═══ Task material

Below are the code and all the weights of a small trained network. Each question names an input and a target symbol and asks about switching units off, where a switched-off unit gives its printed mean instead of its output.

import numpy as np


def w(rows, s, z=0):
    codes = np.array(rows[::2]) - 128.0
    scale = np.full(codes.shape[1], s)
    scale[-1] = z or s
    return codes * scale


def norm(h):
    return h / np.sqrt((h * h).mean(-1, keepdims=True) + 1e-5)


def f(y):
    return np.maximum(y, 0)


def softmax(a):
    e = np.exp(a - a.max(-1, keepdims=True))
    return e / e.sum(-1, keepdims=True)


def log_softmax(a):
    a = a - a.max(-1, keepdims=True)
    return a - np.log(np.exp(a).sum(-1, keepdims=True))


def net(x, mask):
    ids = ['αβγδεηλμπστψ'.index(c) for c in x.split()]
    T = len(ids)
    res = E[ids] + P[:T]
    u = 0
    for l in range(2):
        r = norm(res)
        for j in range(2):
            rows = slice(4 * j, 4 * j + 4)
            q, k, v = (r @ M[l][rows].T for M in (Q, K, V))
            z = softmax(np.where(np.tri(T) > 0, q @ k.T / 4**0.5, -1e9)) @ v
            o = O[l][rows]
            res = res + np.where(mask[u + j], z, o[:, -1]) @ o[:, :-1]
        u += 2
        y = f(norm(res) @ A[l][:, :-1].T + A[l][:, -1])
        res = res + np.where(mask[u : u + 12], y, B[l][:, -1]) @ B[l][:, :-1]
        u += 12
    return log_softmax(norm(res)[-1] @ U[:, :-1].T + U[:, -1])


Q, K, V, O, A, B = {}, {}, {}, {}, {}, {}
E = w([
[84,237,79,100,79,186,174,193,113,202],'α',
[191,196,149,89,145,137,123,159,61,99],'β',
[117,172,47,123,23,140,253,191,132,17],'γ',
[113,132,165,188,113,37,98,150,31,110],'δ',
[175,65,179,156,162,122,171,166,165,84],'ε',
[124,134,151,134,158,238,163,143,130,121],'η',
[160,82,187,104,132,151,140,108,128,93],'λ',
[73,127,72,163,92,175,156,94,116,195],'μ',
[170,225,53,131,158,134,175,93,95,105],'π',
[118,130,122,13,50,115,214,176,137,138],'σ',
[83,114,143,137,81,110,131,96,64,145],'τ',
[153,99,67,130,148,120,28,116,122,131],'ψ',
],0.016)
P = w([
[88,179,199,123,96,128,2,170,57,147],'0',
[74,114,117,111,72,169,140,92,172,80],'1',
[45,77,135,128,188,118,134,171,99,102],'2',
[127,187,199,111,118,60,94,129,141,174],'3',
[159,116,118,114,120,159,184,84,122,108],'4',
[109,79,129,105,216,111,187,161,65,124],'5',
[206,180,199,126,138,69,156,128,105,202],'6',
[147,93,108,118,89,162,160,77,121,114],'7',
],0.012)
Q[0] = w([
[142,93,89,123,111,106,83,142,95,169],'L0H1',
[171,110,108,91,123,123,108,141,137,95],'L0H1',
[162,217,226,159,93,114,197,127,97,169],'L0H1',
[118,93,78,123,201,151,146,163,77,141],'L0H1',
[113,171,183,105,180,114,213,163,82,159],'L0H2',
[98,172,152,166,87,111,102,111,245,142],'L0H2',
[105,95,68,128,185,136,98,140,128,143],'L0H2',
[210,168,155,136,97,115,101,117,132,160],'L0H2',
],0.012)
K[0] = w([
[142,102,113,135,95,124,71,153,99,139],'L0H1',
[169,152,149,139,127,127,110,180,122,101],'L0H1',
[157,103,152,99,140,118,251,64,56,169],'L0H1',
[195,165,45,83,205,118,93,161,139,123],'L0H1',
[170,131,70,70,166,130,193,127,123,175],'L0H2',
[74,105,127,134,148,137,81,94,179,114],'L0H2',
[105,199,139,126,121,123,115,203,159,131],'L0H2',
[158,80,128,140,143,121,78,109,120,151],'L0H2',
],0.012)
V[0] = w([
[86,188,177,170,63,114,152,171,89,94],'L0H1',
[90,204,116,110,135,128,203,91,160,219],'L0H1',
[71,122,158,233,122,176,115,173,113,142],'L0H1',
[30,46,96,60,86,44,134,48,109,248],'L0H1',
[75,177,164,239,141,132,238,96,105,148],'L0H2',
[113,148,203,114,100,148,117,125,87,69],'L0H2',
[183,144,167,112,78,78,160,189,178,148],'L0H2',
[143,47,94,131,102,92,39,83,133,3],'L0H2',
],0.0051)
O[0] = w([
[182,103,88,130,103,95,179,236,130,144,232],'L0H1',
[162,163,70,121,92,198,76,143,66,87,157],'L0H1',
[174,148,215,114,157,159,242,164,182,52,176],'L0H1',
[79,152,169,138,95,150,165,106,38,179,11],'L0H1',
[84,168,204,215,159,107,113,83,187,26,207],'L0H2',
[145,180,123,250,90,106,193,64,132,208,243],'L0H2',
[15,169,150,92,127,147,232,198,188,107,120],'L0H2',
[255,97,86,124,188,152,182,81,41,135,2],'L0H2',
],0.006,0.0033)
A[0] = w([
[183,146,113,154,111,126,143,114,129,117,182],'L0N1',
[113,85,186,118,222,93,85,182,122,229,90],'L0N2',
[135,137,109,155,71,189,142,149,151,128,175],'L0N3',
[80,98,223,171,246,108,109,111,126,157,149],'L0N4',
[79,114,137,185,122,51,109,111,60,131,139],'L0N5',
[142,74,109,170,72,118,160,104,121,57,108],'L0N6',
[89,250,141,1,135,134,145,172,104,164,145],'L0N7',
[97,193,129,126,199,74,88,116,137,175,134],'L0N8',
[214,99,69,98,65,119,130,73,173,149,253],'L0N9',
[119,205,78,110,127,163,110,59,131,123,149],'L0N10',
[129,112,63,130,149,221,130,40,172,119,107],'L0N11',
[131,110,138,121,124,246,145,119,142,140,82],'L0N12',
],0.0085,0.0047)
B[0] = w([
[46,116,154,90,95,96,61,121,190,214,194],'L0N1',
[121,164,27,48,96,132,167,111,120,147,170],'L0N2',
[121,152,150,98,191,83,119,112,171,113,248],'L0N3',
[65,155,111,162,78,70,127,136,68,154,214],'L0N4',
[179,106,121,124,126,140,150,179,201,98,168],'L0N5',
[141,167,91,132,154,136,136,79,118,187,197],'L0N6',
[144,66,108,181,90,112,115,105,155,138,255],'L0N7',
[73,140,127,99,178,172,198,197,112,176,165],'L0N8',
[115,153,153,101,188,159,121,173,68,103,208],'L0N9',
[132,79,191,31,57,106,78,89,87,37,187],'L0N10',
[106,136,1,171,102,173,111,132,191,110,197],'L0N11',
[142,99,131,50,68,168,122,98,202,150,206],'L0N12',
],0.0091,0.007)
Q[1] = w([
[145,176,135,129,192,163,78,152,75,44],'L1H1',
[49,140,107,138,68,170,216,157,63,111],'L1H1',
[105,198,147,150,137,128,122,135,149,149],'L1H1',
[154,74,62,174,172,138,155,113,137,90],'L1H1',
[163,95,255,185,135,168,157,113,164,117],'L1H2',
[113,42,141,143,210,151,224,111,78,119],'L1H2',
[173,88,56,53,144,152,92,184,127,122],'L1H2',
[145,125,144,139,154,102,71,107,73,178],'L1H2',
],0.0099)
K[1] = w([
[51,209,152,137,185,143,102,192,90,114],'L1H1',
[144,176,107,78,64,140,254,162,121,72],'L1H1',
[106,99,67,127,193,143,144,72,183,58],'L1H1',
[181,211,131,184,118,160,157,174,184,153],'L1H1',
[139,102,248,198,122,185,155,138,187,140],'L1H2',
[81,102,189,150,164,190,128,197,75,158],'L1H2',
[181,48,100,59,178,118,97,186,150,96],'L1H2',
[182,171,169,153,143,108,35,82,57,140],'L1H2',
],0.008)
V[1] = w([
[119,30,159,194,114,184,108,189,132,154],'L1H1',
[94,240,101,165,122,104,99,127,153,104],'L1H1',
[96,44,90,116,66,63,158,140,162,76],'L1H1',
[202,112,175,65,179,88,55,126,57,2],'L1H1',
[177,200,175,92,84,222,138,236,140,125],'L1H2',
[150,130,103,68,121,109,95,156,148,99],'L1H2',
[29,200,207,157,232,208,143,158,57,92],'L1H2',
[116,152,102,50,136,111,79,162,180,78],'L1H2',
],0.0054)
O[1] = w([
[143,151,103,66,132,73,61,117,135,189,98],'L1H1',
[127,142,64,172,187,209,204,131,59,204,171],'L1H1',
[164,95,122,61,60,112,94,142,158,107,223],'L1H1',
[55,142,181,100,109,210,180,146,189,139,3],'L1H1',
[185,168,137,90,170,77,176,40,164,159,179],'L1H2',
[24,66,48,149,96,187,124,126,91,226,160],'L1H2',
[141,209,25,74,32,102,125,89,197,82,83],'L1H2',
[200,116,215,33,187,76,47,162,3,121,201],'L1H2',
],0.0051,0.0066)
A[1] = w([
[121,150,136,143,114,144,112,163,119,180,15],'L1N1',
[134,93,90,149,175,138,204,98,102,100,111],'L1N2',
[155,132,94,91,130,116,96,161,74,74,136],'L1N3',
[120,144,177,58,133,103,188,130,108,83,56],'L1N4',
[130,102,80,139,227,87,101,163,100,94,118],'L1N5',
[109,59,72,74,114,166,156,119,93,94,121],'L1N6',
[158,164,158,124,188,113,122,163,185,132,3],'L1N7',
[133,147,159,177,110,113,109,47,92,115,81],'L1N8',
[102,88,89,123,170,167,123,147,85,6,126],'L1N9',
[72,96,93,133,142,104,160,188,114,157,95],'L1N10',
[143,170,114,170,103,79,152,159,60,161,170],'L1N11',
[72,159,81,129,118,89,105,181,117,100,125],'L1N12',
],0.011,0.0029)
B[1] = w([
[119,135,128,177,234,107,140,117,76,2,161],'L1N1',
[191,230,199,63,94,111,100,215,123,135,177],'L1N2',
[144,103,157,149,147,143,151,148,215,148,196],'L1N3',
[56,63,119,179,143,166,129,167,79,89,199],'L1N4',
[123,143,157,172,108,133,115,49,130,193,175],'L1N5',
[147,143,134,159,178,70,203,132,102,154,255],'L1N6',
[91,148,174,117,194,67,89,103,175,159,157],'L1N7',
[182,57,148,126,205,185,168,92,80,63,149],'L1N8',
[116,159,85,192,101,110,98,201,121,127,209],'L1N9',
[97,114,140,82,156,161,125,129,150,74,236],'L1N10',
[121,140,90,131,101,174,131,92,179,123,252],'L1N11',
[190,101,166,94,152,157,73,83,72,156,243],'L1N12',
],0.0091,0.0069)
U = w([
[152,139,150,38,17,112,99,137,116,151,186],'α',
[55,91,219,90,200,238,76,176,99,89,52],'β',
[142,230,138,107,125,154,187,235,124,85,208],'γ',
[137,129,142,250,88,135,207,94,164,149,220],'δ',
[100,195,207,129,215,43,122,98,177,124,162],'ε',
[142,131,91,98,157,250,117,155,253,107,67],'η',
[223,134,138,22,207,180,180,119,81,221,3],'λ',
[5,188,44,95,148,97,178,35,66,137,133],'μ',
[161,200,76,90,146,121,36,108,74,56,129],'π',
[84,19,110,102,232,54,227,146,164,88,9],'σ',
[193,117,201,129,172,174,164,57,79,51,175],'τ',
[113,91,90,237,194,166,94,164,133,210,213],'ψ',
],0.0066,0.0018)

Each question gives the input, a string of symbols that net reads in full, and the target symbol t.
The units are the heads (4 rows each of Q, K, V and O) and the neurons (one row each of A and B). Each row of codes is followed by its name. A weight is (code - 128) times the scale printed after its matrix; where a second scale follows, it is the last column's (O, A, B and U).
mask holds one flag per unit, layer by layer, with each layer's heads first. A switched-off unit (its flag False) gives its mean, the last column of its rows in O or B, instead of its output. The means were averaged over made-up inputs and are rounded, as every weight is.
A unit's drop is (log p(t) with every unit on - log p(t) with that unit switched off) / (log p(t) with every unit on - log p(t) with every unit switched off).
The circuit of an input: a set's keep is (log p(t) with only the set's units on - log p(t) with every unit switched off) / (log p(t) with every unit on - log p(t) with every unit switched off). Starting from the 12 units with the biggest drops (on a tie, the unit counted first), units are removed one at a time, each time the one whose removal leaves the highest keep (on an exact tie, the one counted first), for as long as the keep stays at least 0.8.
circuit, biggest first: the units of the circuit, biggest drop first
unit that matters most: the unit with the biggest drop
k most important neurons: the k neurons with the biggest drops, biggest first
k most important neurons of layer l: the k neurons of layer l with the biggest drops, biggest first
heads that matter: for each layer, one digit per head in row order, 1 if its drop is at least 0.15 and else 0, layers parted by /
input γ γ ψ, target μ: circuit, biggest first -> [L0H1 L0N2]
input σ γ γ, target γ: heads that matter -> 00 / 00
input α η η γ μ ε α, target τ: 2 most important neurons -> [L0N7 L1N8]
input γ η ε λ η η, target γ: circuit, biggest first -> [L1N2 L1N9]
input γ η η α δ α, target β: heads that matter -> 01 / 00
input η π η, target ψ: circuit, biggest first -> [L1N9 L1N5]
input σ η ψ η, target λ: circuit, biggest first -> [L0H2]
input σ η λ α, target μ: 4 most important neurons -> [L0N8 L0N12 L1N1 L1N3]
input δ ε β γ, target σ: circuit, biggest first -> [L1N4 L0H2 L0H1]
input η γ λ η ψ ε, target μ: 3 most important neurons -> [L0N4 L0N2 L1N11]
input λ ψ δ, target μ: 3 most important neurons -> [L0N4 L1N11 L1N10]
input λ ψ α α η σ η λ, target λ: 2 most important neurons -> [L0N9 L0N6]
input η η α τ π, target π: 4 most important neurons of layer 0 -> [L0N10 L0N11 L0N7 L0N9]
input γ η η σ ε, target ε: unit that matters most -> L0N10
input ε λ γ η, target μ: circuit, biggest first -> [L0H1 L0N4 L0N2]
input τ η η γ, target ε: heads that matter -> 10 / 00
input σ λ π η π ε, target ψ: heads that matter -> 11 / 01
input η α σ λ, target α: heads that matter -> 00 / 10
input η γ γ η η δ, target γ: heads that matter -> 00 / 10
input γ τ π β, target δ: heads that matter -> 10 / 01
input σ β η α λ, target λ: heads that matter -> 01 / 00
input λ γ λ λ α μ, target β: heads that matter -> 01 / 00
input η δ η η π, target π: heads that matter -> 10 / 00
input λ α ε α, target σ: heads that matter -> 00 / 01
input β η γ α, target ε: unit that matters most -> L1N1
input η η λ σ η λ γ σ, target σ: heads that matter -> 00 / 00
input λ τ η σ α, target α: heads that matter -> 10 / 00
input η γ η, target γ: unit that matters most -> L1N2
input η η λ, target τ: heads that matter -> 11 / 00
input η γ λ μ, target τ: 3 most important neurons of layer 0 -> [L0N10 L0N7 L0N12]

══════
═══ Task material

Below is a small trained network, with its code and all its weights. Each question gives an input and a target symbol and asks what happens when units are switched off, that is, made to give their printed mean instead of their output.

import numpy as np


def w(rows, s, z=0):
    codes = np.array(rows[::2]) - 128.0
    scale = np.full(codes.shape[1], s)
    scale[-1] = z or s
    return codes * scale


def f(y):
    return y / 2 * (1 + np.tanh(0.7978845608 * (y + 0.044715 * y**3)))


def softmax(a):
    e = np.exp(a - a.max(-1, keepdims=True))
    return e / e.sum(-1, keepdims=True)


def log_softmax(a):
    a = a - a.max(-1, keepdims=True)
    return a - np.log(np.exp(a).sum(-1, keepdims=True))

══════
═══ Task material

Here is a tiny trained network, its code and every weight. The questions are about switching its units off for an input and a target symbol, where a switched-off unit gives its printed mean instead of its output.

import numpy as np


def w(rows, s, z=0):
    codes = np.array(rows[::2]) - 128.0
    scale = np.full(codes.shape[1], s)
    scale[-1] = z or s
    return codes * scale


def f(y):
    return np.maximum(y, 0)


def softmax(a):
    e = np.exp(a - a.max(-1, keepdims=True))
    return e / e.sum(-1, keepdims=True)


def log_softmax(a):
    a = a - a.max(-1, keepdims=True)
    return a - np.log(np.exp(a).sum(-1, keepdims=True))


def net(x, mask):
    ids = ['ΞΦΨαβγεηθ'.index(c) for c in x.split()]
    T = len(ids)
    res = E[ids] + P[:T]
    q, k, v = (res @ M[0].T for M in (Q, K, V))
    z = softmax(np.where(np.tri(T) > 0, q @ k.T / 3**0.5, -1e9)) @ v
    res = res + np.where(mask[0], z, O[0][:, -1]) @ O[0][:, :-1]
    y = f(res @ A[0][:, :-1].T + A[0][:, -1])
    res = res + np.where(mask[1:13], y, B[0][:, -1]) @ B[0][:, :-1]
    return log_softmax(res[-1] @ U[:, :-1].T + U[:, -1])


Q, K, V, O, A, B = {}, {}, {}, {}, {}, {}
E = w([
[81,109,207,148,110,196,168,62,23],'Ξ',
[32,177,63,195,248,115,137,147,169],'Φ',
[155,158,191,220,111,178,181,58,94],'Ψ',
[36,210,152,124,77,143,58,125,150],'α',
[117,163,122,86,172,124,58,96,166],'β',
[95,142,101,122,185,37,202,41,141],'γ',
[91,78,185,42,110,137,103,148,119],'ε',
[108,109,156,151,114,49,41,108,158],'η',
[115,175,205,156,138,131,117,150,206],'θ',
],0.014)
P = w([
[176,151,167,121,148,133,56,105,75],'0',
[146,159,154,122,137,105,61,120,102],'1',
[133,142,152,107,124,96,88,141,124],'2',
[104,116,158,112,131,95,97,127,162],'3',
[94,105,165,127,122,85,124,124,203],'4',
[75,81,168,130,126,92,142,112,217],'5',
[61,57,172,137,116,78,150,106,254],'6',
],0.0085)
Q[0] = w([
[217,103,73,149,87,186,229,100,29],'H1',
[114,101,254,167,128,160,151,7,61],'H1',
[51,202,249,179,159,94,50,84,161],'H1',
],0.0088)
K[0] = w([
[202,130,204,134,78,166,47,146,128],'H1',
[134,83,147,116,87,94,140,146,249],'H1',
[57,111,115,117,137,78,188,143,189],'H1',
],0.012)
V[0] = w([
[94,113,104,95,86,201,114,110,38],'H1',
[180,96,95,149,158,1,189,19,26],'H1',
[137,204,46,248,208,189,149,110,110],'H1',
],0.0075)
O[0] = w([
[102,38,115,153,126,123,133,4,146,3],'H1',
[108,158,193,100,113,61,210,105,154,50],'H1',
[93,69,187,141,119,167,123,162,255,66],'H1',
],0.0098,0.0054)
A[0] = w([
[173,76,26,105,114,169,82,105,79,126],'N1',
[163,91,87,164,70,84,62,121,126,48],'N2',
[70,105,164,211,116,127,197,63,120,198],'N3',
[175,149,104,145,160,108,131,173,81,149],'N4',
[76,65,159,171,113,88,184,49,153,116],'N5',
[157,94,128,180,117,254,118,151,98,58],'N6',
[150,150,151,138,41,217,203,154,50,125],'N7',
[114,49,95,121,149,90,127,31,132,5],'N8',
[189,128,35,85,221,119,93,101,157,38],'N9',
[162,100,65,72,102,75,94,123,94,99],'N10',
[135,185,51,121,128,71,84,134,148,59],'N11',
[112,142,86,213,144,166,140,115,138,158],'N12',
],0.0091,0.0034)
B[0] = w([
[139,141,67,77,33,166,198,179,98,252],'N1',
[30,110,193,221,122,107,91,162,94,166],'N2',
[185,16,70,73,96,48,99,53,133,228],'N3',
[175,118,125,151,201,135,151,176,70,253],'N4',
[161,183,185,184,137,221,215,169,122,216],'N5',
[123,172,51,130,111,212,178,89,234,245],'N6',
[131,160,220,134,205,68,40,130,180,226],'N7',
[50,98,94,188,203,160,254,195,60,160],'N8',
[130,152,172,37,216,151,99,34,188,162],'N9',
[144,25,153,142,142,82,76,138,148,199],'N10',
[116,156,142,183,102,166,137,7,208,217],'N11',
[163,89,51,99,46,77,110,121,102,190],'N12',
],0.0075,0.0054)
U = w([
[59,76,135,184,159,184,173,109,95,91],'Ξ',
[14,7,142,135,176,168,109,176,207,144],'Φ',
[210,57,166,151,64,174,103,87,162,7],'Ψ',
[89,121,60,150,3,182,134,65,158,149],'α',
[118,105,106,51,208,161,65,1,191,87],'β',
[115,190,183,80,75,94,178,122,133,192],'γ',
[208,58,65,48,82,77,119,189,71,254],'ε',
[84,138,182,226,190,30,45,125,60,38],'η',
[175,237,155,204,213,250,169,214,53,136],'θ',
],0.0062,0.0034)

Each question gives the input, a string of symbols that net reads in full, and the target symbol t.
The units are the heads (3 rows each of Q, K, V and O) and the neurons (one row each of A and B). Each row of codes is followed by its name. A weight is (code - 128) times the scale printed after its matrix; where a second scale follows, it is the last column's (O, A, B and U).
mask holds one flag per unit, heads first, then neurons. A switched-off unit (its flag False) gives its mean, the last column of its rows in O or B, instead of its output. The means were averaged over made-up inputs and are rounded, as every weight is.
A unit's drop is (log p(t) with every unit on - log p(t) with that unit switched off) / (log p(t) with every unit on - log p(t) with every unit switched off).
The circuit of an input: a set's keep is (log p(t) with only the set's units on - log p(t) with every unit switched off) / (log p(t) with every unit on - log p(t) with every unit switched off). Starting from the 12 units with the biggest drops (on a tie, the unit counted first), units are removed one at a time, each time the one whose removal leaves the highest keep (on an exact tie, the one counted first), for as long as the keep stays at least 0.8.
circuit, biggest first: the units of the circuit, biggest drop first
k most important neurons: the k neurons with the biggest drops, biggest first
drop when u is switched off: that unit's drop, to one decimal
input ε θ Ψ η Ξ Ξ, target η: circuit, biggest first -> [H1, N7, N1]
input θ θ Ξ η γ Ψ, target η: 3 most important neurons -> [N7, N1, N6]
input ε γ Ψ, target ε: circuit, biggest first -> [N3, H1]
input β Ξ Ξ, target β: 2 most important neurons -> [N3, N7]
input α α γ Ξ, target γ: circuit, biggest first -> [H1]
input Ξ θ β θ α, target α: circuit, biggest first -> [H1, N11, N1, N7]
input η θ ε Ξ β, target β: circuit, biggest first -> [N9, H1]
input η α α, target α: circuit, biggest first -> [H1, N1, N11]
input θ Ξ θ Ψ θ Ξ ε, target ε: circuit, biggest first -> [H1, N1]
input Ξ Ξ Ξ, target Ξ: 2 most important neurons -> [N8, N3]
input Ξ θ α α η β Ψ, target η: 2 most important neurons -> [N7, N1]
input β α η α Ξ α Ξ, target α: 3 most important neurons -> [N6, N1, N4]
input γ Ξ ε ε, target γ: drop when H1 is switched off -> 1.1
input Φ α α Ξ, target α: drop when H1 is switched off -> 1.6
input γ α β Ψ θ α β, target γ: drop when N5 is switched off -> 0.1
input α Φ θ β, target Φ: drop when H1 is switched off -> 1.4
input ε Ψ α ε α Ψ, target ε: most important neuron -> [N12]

══════

## Instructions for the task
Take every line above that includes "index" and list it.

## Written answer
    ids = ['αβγδεηλμπστψ'.index(c) for c in x.split()]
    ids = ['ΞΦΨαβγεηθ'.index(c) for c in x.split()]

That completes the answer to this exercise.